● Work item
If a line in the data has the string "leva", please show it.

● Available data
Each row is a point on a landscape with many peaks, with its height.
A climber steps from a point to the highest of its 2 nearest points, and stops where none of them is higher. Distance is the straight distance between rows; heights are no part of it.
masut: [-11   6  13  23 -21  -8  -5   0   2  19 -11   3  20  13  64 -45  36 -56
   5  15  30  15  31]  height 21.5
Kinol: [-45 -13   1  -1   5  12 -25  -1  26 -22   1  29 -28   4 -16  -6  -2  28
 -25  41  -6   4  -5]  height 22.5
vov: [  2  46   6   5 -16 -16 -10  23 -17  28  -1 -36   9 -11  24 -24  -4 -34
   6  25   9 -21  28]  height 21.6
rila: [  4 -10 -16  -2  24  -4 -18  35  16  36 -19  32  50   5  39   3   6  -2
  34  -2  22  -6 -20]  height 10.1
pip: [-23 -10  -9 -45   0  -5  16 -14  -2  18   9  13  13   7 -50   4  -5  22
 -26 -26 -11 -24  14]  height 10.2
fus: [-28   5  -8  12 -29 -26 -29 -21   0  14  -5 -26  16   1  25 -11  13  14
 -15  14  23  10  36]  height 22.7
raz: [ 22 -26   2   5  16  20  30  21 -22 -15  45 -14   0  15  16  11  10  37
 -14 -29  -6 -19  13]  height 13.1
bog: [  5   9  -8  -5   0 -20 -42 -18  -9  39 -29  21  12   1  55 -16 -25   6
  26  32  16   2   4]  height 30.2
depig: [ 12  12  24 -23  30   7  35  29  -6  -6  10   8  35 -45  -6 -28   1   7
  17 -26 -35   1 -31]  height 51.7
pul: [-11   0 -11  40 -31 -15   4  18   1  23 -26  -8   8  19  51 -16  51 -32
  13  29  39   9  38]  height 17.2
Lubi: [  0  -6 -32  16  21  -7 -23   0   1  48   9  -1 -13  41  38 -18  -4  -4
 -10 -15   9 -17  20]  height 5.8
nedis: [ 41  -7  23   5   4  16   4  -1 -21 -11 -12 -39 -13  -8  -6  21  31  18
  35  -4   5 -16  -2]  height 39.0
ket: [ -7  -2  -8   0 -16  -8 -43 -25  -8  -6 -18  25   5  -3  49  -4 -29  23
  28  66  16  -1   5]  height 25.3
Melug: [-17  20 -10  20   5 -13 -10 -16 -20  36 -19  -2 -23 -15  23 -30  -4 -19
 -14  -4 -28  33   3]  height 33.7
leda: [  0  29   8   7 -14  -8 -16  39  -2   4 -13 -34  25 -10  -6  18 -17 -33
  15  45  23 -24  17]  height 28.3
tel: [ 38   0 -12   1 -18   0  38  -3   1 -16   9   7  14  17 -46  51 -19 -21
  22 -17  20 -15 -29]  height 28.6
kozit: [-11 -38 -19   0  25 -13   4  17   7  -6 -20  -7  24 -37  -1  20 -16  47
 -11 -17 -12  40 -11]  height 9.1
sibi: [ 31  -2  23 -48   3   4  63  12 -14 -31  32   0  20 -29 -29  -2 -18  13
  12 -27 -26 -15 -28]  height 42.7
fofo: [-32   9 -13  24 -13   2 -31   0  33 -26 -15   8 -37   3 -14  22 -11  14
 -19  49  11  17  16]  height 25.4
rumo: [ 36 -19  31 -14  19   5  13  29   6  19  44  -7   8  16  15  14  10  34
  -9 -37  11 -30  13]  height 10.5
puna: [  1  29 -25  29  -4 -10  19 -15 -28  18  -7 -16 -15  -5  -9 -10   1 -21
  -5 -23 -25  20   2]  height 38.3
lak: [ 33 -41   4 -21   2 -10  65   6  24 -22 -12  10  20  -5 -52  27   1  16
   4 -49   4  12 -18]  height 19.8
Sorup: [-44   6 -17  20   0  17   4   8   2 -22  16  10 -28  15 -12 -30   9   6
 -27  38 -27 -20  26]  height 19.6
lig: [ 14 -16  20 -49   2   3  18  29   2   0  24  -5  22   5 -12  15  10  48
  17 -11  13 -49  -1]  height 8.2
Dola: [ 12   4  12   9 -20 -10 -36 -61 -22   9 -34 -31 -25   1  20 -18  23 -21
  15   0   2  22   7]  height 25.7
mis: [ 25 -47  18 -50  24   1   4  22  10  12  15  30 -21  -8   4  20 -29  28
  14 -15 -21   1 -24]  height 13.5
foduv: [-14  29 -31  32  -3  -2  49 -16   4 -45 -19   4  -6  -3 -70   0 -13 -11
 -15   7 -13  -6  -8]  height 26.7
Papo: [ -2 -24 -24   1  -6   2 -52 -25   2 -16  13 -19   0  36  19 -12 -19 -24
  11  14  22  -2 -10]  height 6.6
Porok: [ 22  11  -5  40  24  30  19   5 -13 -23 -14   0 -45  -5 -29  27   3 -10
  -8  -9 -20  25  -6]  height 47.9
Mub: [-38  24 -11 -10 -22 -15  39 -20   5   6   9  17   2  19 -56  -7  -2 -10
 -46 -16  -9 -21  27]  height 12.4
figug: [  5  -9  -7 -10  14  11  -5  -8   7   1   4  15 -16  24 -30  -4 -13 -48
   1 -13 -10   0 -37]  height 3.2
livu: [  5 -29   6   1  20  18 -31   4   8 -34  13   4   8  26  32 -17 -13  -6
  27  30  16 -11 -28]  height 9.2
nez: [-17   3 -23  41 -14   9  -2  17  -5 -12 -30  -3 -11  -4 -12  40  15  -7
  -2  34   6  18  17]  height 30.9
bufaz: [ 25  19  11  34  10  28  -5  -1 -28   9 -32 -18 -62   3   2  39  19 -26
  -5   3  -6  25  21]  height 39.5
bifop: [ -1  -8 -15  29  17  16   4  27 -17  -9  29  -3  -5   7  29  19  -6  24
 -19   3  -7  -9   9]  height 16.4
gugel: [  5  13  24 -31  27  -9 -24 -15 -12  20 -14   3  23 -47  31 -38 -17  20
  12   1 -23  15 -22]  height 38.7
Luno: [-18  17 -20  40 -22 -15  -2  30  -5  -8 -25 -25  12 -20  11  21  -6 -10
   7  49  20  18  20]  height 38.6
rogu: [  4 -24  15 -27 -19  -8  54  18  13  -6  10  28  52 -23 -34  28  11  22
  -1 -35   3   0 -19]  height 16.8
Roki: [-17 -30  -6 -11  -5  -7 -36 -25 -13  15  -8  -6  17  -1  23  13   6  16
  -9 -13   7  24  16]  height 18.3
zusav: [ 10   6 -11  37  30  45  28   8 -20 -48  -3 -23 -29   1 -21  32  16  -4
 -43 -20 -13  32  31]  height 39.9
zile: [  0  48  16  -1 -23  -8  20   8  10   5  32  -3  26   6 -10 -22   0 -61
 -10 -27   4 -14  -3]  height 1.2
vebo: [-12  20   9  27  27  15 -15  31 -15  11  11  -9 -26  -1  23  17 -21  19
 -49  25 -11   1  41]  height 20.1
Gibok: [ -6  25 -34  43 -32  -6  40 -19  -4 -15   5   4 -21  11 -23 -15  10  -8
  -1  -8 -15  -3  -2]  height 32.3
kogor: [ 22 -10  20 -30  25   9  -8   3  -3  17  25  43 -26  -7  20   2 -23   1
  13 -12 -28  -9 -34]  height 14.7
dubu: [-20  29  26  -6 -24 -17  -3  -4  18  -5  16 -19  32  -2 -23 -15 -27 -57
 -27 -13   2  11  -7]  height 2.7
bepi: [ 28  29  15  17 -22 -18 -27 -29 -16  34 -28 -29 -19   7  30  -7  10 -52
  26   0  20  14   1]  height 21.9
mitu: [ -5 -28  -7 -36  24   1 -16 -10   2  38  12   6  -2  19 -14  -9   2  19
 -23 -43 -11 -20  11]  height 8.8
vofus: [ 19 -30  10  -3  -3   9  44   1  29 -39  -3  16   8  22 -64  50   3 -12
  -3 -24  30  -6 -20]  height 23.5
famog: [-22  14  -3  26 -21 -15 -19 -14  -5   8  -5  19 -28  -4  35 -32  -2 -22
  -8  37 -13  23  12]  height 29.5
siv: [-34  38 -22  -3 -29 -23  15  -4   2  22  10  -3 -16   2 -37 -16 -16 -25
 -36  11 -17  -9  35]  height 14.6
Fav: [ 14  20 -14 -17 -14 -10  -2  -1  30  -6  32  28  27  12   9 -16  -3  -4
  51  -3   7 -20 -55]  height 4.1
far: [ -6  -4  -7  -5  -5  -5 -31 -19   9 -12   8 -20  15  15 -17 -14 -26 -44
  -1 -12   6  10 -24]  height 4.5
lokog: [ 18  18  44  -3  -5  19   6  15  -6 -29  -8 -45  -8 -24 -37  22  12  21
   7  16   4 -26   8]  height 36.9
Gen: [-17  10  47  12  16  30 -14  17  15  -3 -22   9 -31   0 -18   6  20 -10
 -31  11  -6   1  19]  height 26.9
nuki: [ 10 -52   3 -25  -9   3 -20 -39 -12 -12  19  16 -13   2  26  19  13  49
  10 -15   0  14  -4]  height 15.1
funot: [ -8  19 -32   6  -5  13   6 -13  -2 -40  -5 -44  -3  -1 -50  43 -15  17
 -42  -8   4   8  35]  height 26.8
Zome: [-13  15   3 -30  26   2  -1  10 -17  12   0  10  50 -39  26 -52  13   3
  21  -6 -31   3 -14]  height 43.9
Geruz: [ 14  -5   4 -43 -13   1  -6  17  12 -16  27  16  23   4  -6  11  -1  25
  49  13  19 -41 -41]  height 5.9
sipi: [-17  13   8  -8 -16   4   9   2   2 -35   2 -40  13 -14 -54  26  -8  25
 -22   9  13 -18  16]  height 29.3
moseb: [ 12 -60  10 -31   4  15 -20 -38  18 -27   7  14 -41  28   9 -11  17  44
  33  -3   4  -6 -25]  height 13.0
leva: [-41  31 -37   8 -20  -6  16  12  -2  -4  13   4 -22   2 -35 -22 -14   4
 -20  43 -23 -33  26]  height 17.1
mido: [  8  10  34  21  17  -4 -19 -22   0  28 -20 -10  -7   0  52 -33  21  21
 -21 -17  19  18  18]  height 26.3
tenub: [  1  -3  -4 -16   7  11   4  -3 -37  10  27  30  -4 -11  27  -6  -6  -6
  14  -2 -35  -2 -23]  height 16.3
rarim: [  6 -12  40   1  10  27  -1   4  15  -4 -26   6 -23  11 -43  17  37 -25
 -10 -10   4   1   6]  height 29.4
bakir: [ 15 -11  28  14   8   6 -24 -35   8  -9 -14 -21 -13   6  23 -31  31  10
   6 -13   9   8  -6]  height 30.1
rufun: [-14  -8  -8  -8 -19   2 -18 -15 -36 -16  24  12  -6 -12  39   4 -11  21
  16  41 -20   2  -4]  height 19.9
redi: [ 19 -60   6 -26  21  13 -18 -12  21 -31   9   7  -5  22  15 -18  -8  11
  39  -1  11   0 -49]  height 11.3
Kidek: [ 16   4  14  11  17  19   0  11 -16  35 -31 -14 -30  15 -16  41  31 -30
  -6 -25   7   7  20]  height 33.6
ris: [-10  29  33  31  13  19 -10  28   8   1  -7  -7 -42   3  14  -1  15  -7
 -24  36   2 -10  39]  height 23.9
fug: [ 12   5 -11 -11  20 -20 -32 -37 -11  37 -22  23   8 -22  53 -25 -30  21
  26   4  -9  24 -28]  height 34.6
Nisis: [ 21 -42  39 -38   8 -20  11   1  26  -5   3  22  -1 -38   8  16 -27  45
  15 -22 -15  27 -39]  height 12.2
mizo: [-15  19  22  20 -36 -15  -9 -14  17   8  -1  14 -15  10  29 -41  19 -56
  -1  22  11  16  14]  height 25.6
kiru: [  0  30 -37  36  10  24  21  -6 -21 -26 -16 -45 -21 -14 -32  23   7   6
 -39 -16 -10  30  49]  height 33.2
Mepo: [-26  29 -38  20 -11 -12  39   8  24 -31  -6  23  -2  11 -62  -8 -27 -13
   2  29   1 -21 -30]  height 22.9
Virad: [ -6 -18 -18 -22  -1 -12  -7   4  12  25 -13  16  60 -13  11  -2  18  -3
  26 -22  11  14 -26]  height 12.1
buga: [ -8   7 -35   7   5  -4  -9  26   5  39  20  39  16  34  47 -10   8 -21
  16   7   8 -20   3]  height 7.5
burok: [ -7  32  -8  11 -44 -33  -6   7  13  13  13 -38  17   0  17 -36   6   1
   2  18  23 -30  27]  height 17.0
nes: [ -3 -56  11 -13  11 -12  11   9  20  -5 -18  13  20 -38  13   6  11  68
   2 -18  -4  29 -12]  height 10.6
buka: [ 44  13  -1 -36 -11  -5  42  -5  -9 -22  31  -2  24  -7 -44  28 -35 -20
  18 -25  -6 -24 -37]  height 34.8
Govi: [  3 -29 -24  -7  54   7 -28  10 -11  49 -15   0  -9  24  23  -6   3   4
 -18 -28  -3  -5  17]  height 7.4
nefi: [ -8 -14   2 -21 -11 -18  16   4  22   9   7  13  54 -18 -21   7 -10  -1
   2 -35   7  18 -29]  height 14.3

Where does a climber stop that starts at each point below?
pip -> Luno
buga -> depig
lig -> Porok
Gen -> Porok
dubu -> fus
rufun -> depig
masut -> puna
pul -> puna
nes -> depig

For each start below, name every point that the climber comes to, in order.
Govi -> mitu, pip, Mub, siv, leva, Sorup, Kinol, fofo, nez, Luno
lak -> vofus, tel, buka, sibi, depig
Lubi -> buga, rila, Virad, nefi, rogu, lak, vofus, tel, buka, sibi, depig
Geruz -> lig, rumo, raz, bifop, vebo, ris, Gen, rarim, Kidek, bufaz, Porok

● Problem solution
leva: [-41  31 -37   8 -20  -6  16  12  -2  -4  13   4 -22   2 -35 -22 -14   4
Govi -> mitu, pip, Mub, siv, leva, Sorup, Kinol, fofo, nez, Luno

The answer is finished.